:: Action item ::
How many lines in the data below contain the string "Nudu"? State that number only.

:: Recorded data ::
[-1  6  6 -1  6 45 -1  6]  tepu
[ -2 -10   6   2 -10   2  14 -10]  somis
[-18  -2   7 -26  11  15 -10 -18]  Lemi
[-11 -26   7 -26  11  15 -10  -9]  zem
[ 17  14   4  53  -8 -49  19  11]  mube
howmany somis: [-10] | 3
howmany somis: [2] | 2
howmany tepu: [-1] | 3

[-10  24 -14  -6 -20 -33  38] : Nevu
[-32  -5 -12 -32 -12 -33  32] : fufi
[-10 -10 -14 -10 -10 -42 -10] : vemu
howmany vemu: [-10] | 5
howmany fufi: [-32] | 2
howmany fufi: [-4] | 0
howmany fufi: [32] | 1
howmany fufi: [-13] | 0
howmany fufi: [-31] | 0

[-13 -36 -21  25 -35  -3   9 -23 -12   6] -> mugu
[-17 -16 -16   9 -26  10  15   7 -15   4] -> kuz
[-18  -7 -10  15  15   8  14  15 -16  -1] -> Pon
[-25  22 -18  17 -32   1   0  -5 -10  10] -> dupu
[-16 -16 -10  15 -16  15  15 -13 -16  -1] -> Nafu
[-17 -16 -16   9 -26  10   1   7 -15   4] -> buv
[-31   3 -26  -1 -40  14  11  10  -7  -1] -> sagin
[ -1   1 -37  14 -20  -2  14  -5  -5   8] -> Lar
[ -7  11   0  24 -39 -21  10   6   6  17] -> domid
[ -9   9 -14   7 -26  15  -1  -3   1  12] -> zilud
howmany Pon: [15] | 3
howmany Nafu: [15] | 3

[-17  33 -17  28   8  13 -19] = zafur
[ 46   3  29  20  52  49 -21] = tozal
[  5 -18  29   2  25  -7  20] = Nuni
[23 43 20 20 43 20 20] = peba
[ 23  43 -30  20  36  -6   4] = petoz
[  4 -10  -8 -14 -13 -24 -11] = nezud
[ -8  -8  33  -8 -11 -11 -27] = zugik
[ 11   5  -7 -36 -22  -8  10] = kabig
[ 11   5 -22 -36 -22  -8  19] = vila
[-30  13  24  13 -22  37  27] = nop
[ 46   3  29  20 -37  23   4] = sapa
howmany zugik: [-8] | 3
howmany peba: [20] | 4

[ 16  17  32  25  31  31  30  27  21  13  18  23  20  13  39  19  26  21
  29  39  39  15  31  35  35  18  13  32  25  27  27  15  23  16  11  31
 -37  16  11  44  23 -53] = Sof
[ 15  17  32  34  31   8  30  27  21  13  18  23  20  15  32  19  26  21
  29  39  33  15  31  35  35  18  13  32  25  27  27  15  29 -51  11 -14
 -37  16  11  44  25 -53] = Geger
[ 16  17  32  25  31   8  30  27  21  35  18  23  20  13  27  19  26  21
  29  39  33  15  31  35  11  18  13  32  30  27  27  11  12 -51  11 -13
  11  16  11  44  25 -53] = sarit
howmany Sof: [30] | 1
howmany Sof: [23] | 3
howmany Sof: [15] | 2
howmany Sof: [16] | 3
howmany sarit: [11] | 5
howmany sarit: [10] | 0

[-21  15  -6  -3  34  40  31  -8   0] = sebat
[-25 -12 -21 -21  48  47 -16 -12 -13] = Nudu
[ 27 -24  -3  -3 -24  -3  -3  -3 -24] = zib
howmany Nudu: [-14] | 0
howmany Nudu: [-12] | 2
howmany zib: [-24] | 3

[ 18  -1 -47   7   5   8 -21   2 -20  -7  25  26 -11  -1   5 -11  18 -19
 -20  21  10 -12  20  24   8  12   1   2   7  13  13  20 -20 -10  12   2
  13   2 -46  -5 -18  14 -14   0  -1 -12  18  17   7   8  13 -18 -25]  fufo
[ 18  -1 -47  -8   5  -1 -23 -29 -10  -7  25  26 -11  -1   5 -11 -19 -19
 -23  -4  10 -12  20  24   8  12   1   7   7   1   9  20 -20 -10  12   2
 -10  -2 -46  -5 -24  14 -14   0 -18 -12  18  17   7   2  13 -18 -25]  sasoz
[ 11  -6 -50 -15   7  -8 -20 -21  -7  -8  25  24 -16  -6   1  -8  12 -21
 -22  -6   9 -14  19  19   8  11   8   2   2   4  12  20 -10 -11  16   6
  -5  -2 -52  -7 -18  13 -16   3 -15 -13  16  18  10   8  12 -11 -16]  demu
[ 16   1  -5   4   1  25   5  10  -8  16 -28 -26 -21 -13  10 -24  13  14
  12 -21 -11  22  14   0   6 -10   9 -10   8 -25 -14 -14   0  -1  15  -5
  19  29 -29  21  -2  -6  19  16 -10 -25   1   7 -23 -13  13 -16 -22]  Fike
howmany fufo: [2] | 4
howmany fufo: [13] | 4
howmany fufo: [-20] | 3
howmany sasoz: [20] | 2

[-38  39 -16 -38  52] = Tefem
[-13 -12  -5  25  38] = Nog
[ 9  9 15  9  9] = meku
[ 11  -2  19   3 -13] = kef
[-5 12 22 -1  9] = lon
[ 31  31  18 -32  17] = tuvet
[  0  -7  -2  23 -13] = fal
howmany meku: [9] | 4
howmany Tefem: [39] | 1
howmany tuvet: [17] | 1

[  1   7  -8 -11   5 -10   1   6  23 -37 -19 -16 -22  26  14  26   6 -16
  -8  -6  25  44 -15  12  10  -2] = Koduk
[-16  36 -22  17  38 -10   5 -11  -7 -13  -9 -18 -11 -18 -15 -15  20 -13
  17   1  17   3  -1  15 -16  -9] = Besa
[-17 -17 -17  -2  43  -2   6 -12 -15 -14  -2 -19  -8 -25 -16   4   6 -19
  -2   4  10  -2   2   3 -17 -29] = Tozud
[ 17 -29  24 -11 -34  12  -2   3  -2  33  18   4  19   1  -3 -11 -10  23
  -1   4  17 -38   9  -6   4  17] = Kap
[-16  36 -22  17  38 -10   5 -11  -7 -23  -9 -18 -11 -18 -13  -1   1 -31
   4   3  22  24   0   1 -15 -30] = kima
howmany Tozud: [-17] | 4
howmany Besa: [-14] | 0
howmany Kap: [4] | 3
howmany kima: [25] | 0
howmany Tozud: [-25] | 1

[ 20  -7 -28  19  -3  -8  27  -3 -36  30  -5  35   9   3  47  26   3  16
  13 -19 -19  -7 -14   0  -1 -35  27  14   8 -36   1  13  -9  27  -1] : nobo
[-18  -7   7   9  -5 -11  -8 -13  15 -10 -11  22 -11  25 -11  -6  -7  11
  22  -9 -11 -14  -9 -11  28 -19  18   4  13 -26   4  16 -10 -25  28] : Vava
[-18  -7   7   9  -5  -4  -8  -3  15 -10 -11  -2 -11  25  14  -6  -7  -1
  22  -9 -22 -14  -9 -11  28 -19  18   4  13 -26  11  17 -17 -25 -15] : Bizo
[-14  -7   7   9 -14 -11  -8 -13  -2 -10 -11  22 -11  25  -2  -6  -7 -10
  -2   2 -20 -14 -17 -34  39  -9  -2   0   3  -2 -11  -7  -2 -33 -11] : vef
howmany vef: [-34] | 1
howmany Vava: [-10] | 2
howmany vef: [-2] | 6
howmany vef: [-33] | 1
howmany nobo: [2] | 0
howmany nobo: [27] | 3
howmany Vava: [-19] | 1

[ 36  43  17 -40 -19 -14   7  29 -40  -9  -6   8 -22   6 -19 -40  14  -1] -> Tuzo
[  4  24  32  -6  20   0 -30   8 -19  12  14 -10 -31 -25  -8  16  39   3] -> geg
[ -4  -9  -1  20  16 -19 -13  -5   4  -6  23   6  -9 -24  15  14   1  -6] -> kag
[ 48  30 -15  12  18 -11   8  43 -38  -3   5  35 -13  48 -15 -35  -2 -20] -> nugaf
[-10  -9  -5  -6 -13   7   5 -39  10   1 -10  -8  12   7  -5  -2  -9   1] -> Soru
howmany Tuzo: [-40] | 3
howmany nugaf: [-15] | 2

[ -9  18 -37 -43  -3 -37 -43 -31   6  31  -7 -14 -43  31  18  18 -18  22
  -8   7]  rali
[-4  0 -6 17  2 -4 -8 -7 -2 -7  2  3 -2 -3  2 -5 -3  3  2 -2]  Gep
[ -2   0   3  -6 -17   1  17  -6  -2   0   5  -5 -10  -6  -3   5  -2   7
   0  -3]  pakuf
[  8   9   3   4  10  -2 -11  -2   0  14 -13 -11  -2  -8 -10   9  -3 -16
 -17   9]  Zeloz
[-20  32  -8  -2 -12   5 -20 -31  -6 -41  28   6  -5  -8   6 -32   5  49
  54   3]  zag
howmany zag: [6] | 2
howmany rali: [18] | 3
howmany rali: [31] | 2
howmany Zeloz: [-2] | 3
howmany Zeloz: [-11] | 2
howmany pakuf: [-6] | 3
howmany Zeloz: [-16] | 1

[  2   5 -14 -12   4 -14   4] -> Pegi
[ 17   1 -12 -14   1  17  -3] -> labe
[  0  -3  -4 -10  -4   4  -3] -> fen
[ 6  6  6 13 14 -4  8] -> Fis
[ -3  -6  20  -3  -3  -2 -14] -> pavip
[-21   0   5   3  -9  -3  -1] -> fune
[-10   1  39  14 -10   8   8] -> dez
[ 11   6  -8  -3   2 -20  24] -> Pago
howmany fen: [-3] | 2
howmany pavip: [-3] | 3
howmany labe: [0] | 0

[ 16  16  16  16  29  17 -13  16  12  -6  16]  rula
[-24  -5  -5 -27 -25  47 -13 -24 -24  -5 -43]  bebi
[ 16  -5  16 -27  16  47  16  16   6   6 -27]  bok
howmany rula: [16] | 6
howmany bebi: [-24] | 3
howmany rula: [13] | 0
howmany bok: [16] | 5
howmany bok: [6] | 2
howmany bebi: [-42] | 0
howmany bebi: [-25] | 1

[ -1   2   3   0 -15  -5  -3  11   5 -10 -15   8 -13   9   4 -11 -10 -25
 -10   5 -12  -8  11  15   2 -11 -11   4  -5   3] = fasev
[ -1   5  -4  13 -10  -9   3   9  12  16 -12  11  -9  11   3  -4 -12 -13
 -10  -6  -6  -2   7   4   0   1  -4   7  -5   5] = nabeg
[ 10  13 -12   1  -4 -15  -7  23  22  28 -15  20  -9  25  -8  -6 -12 -26
 -18 -10  -3  -5  18   8   7  18  -1   8   0   1] = Siv
[-16  12   4   3 -15  -3   8  -9   6   8 -25   3  -7   9  -2   7  -6  -3
 -21   2 -21 -13  14   3 -20 -13  21  11 -12 -13] = Vasop
[ -5  -2  -4  -3  -8   4   0  15  10   4   2 -11  -8   0  -2   4  -1  10
  -6   1 -15   4   0  10  -5 -28  -3   6  -8  -7] = nuza
[  4  13 -10 -11  -2 -23 -40  21  29  23 -20  29 -18  38   0 -19 -27 -21
 -15   3 -17 -24  36  -1  14  12 -12  28 -25  12] = kolu
[  8   7 -13  -5  -9 -14 -17  30  26  28 -14  20 -15  27  -2 -10 -20 -25
 -18 -10  -8  -8  25   6  11   6 -13  18  -9  10] = Molad
[ -1   2   3   0 -15  -5  -3  11   5   9 -15   8 -13   9   4 -11 -10  -6
 -10   5 -12  -8  11  15   2 -11 -11   4  -5   3] = lani
[ -6  -2  -9   0  -1  -6   2   8   4   3   3 -10   1  -2  -6   6   0  -4
  -5   1 -20   1   1 -10  -6 -16   2  11   0  -6] = vaf
[-16  12   4 -13 -15  -3   8  14   6   8 -25   3  -7   9  -2   7  -6  -3
 -21  14 -21 -13  14   3 -20 -13  21  11 -12 -13] = Nuzed
[ -6  -2  -9   0  -1   3   2   8   4   3   3 -10   1  -2  -6   6   0  -4
  -5   1  -5   1   1 -10  -6 -16   2  11   0  -6] = pilo
howmany fasev: [-11] | 3
howmany Nuzed: [14] | 3
howmany nuza: [4] | 4
howmany nabeg: [7] | 2

[ -6  19  10 -16  -1  25  10  -1  -2 -17  10  10  10  -1 -16  -8  -1] = liler
[ -6  19  -5 -16 -21  25  -4  13   9 -17  -8  16   9 -15 -16  -8  17] = limu
[-20 -14 -20  28   6  -7 -21  -2  14  -7  -7 -13   2  12  -5 -14  -3] = rus
[ 19  11   2  -6 -33  17  20   3  21 -12   0  20 -14   3 -10  -1  -7] = nesir
[-23   9   2 -21   9   2 -27   2   9   2  -5   5  15   2  -5   9  28] = Tife
[ -6  19  -5 -16  -6  25  -4  13   9 -17  -8  16  10 -15 -16  -8  17] = guri
howmany liler: [-2] | 1
howmany liler: [10] | 5
howmany Tife: [1] | 0
howmany Tife: [2] | 5
howmany Tife: [29] | 0
howmany nesir: [20] | 2
howmany nesir: [0] | 1

[-35 -35  27 -17 -22  -6  10 -20  -6   5 -21 -15   5  -9 -35   5 -24 -12
 -21]  Vaze
[-50  -5 -21 -16 -30 -15 -25 -23 -20 -34  10   1  12 -11 -41  21 -23  28
 -24]  kav
[  6  16   1  -1 -22   4   3   4 -14   8 -40 -34  14 -39   5 -39  -1  -1
   2]  dafur
[  0  -6  -6   0 -11   0   4   0 -16   0   0   0 -16   0 -53   0   0   0
 -16]  bur
howmany dafur: [-39] | 2
howmany bur: [0] | 11
howmany kav: [1] | 1
howmany dafur: [-1] | 3
howmany kav: [0] | 0
howmany Vaze: [28] | 0
howmany Vaze: [-35] | 3

[ 28  12  -8 -29  29  -1 -28  28  16   9  -7   7 -13 -28 -29 -19 -29  20
  29 -28  28 -28  28 -28] -> lun
[  1   0   0  -1   0   0   1   1  -2   0 -47   0   0   1  -1  -1  -1   0
   1   1   1   1   1   1] -> Zopo
[ 1  0 -1 -1 -1  0 -1  1  1  0  0  0  0 -1 -1 -1 -1  0  1  1  1  1  0 -1] -> nal
[ 1  0  0 -1  0  1 -1  1  0  0  0  0  0 -1 -1  0 -1  0  1  1  1  1  1 -1] -> pifad
[-17 -12   8 -17  -9   1  19 -28 -17  -9   7  -7  14  29  19  19  29   1
  19 -29 -29 -28 -29  29] -> dabu
[ 1  1  0 -1  0  0 -1  1  1  1  0  1  0 -1 -1  0 -1  0  1  1  1  1  1 -1] -> Limad
howmany lun: [29] | 2
howmany Zopo: [-1] | 4
howmany dabu: [20] | 0
howmany nal: [-1] | 9

[-54 -21  -1   8  39 -19  35  -1 -43 -37 -29  25  -3  33 -43 -43   2  46
  28  35 -14 -51 -43 -40 -12 -42  -1 -23 -22  40 -13  -1  53 -36 -34  40
 -22  11  39   5  28  -1  17  42 -29   8 -40 -20  36 -16  13 -28  20   5
  16] -> ronap
[-54   2 -12 -39 -55 -44 -41  49  -2 -23 -18 -20 -52  40  48  19 -15 -36
  36  18 -13 -39 -53 -40  42  37 -53 -53 -17  12 -53  28  -5 -34  23 -31
  14  16  51   6  18  42 -47 -41 -10 -24  -9 -45 -39 -15  15  37  35 -30
  27] -> neda
[ 44 -14  43  11 -43  -1  44 -42 -33  -4 -37  -9  -2  15  52 -16  -4  23
  23 -33 -45  22 -16 -16  25 -53  50  -5  30 -24  24  39  28   6  48 -24
  15 -16 -46   7  46  40 -43  26 -26 -17  -9  44  53 -31  -2  33  21 -24
  47] -> zenu
[ 47 -33   7 -48  36 -26  48  41 -52  41  22  25  46  54 -53 -35  55  21
 -47  41  55  18 -48 -39 -52 -10  41  44  41  50 -11  -3 -12  53  41 -31
 -28   1 -22 -26  53   7  11  46 -13  41   0 -16 -17  17 -47 -26 -41 -26
  -8] -> Rez
howmany neda: [-53] | 4
howmany zenu: [-16] | 4
howmany Rez: [-26] | 4
howmany ronap: [-43] | 4

[-22 -35  -6  13 -28] : tuvi
[-16 -41   0   7 -26] : duz
[  4 -34 -34 -34 -34] : bar
[-22 -35   6  13 -24] : Tadi
[-22 -35 -35  13 -35] : suno
howmany suno: [-35] | 3
howmany bar: [-34] | 4
howmany suno: [13] | 1

[  3   0  15  -7   1   3 -23   2   0   9 -16  -7  -4   5   7 -10   4   2
  -4 -14  -1   1  -3   7   3  -3  -5   1 -19   2  -7   7  -7   0  -3   0
  -1  12  -2   2  -3   2  -1   6] = gev
[  3  -4   0 -11   0  -6 -27   5  -9   0 -12  -6   3  18  -5  -8   0   0
 -23  -2  -9 -19 -20  -4  -3   0  22  -1 -23  -3   6  12   0  -7  13 -10
  -6   0   0   6 -15   0  -3  -4] = meluz
[-19  -1  29   6   7   4  41 -14   9  -7   8  -9  -3 -24  27   4   3 -18
  51 -14  14  39  48   3   6 -27 -31  11  22   2  -4 -15 -19   1 -42  30
  -4  -6 -18 -26  14 -13  19   7] = zel
[  3  -7  16  -7   1   3  -7   2  -6   9 -16  -7   0   5  -7   0   4   2
  -4 -15   0   1  -3   8   3   3  -5   1  -7   2  -7   7  -8 -14  -3   0
   3  12  -2   2   0   2  -1   6] = nar
[  0  -1  26  10   5   2  32 -17   4  -3   3 -13   0 -17   0  -1   3 -17
  41 -15  11  28   0   0   2 -26 -34  10  19   2  -7  -9 -20  -5 -34  27
  -5  -3 -17 -23  11  -7  14   0] = nebu
[  3  -7  14  -9   2   0 -25   3  -7   9 -16  -5  -1   7   5 -10   3   3
   0   0  -2  -2  -7   6   3  -2   0   1 -21   1  -5   8  -6 -13  -1  -2
   0   0   0   0  -5   3  -1   4] = maf
[  3  -7  -4 -11   2   2 -27   5   0   8 -16  -2  -3  10   3  -9   3   6
 -12 -11  -4  -6   0   4   2   0   6   0 -23   0  -2  10  -4 -12   3  -4
   0  13   3   4  -8   4  -2   2] = tek
[  0   0  28   7   7   3  40 -15   8  -6   8 -10  -2 -23   0   3   3 -18
  49 -14  13  36  48   4   5 -27 -32  11  22   2  -4 -14 -19   0 -41  30
  -4  -6 -18 -25  14 -12  18   7] = nedub
[  2  -3  -3 -10   1  -2 -26   5  -9   0 -11   7   4   0  -6  -7  -1  10
 -24   0 -10 -21 -22  -6  -4   6  24  -1 -22  -4   8  12   3  -6  15 -10
   1   9  10   6 -16   7  -3  -5] = Netun
[  0   0 -19   1   0  -6 -20   4  -8  -1   0  13   9  24 -15  -3   0  12
 -33  13 -13 -33 -28 -13  -9  13   0  -5 -13  -6  13  11  12   2  26 -16
   0   2  15   9 -18  10  -7 -10] = molum
howmany tek: [0] | 6
howmany nar: [-7] | 7
howmany meluz: [0] | 10

[ 37  10  26  10 -10   9  -1 -10  37   0  -4  -6 -12]  laz
[ 10 -30  -1 -24 -20  12  35 -17   6 -38  17  -8 -22]  fumal
[ 18  18 -11   8  25  18  18  25  -1  25 -12  25  25]  gop
[  3 -10 -13   3   5   5  10  43 -37 -20   2 -19 -23]  gepa
[-45   5  20  34  11   0  -9  -2 -32  20 -10  24  -8]  sezit
[  1  16   1  26 -22  -1 -14  26  -3 -14  26  26   7]  refas
howmany gepa: [2] | 1
howmany gop: [25] | 5
howmany refas: [26] | 4

[  2  -6   3   6  -7 -10 -13   8   0  16  -2   9  -1 -16  -1   9   6   1
  -1] = fozod
[  3  -6   5  -6  -2  -9 -18   6  -6  13  -1   9   0   5  -5  -2   4   5
  -5] = mam
[-14   6  37   1   0 -14 -22 -18  18 -20   1  -4  21 -12   1  19   2  -1
 -14] = tutam
[-14  -1  37   1   0 -14 -22 -18  18 -20   1  -4  21 -12   1  19   2  -1
   7] = zek
[ -1  -2  10  -5  -4 -30 -15 -20  12 -13  11  15  26 -11   7  15 -25 -17
   1] = bezor
[  2  -6   3   5  -8 -10 -13   9   0  16  -1   9  -1   2  -1   8   5   1
  -1] = kimov
[ -6 -15  13  -5  -3 -20 -15 -20  12 -14  10  -3  24 -12   7 -15 -22 -16
   2] = megeb
[  2  -6   3   5  -8 -10 -13   9  -1  16  -1   9  -1   2  -1   8   5   1
  -1] = faket
[  2  -8   4   9  -7 -11 -15   9   0 -15  -3   8  -2   3  -5   8   6   2
  -1] = dapas
[ -1  -8   3   1 -14 -13 -11  13  -2  16  -6   8  -5   2  -1   2   8  -3
   4] = lifad
[-12   4  30  -2  -3 -13 -20 -19  15 -20   6  -1  20 -11   3  16  -3  -3
   7] = tazol
howmany zek: [-1] | 2
howmany bezor: [15] | 2
howmany tutam: [-1] | 1
howmany megeb: [-15] | 3
howmany dapas: [-16] | 0
howmany mam: [-2] | 2

[  2  10  -1  -2   2   9  10  -1 -13   3  10   0  -1] -> dusu
[ 0 -1  4  3 -3 -5  9 -7  0 15  0 -2  0] -> tof
[  2   2  -1  -2   2   1  10   9 -13   3  45  -4 -15] -> pes
[  2   2  -2   2  19   6   9 -10 -23 -13 -14   9   7] -> pelur
howmany pelur: [-14] | 1
howmany tof: [0] | 4
howmany pelur: [-13] | 1
howmany dusu: [10] | 3
howmany pelur: [3] | 0

[ 22   4 -11  22  -7  46 -21  22  16 -20  -8  46] = zevum
[-13  -8  -5  -2  -5  42 -18   9  16 -16   6  31] = Buna
[ -2  -2  15 -27  14 -32  34   8  16  -2  -8  -2] = vas
[-29 -21  -6   9 -20 -23 -26 -21  16 -27 -17 -23] = Pamep
[20  7 15 -8 37 21 23 -5 16 17 -5 21] = romu
[-13  -8  -5  -2  -5  42   3  38  16  23 -13  42] = tef
howmany zevum: [21] | 0
howmany vas: [-2] | 4
howmany Pamep: [16] | 1
howmany romu: [-4] | 0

:: Exercise answer ::
3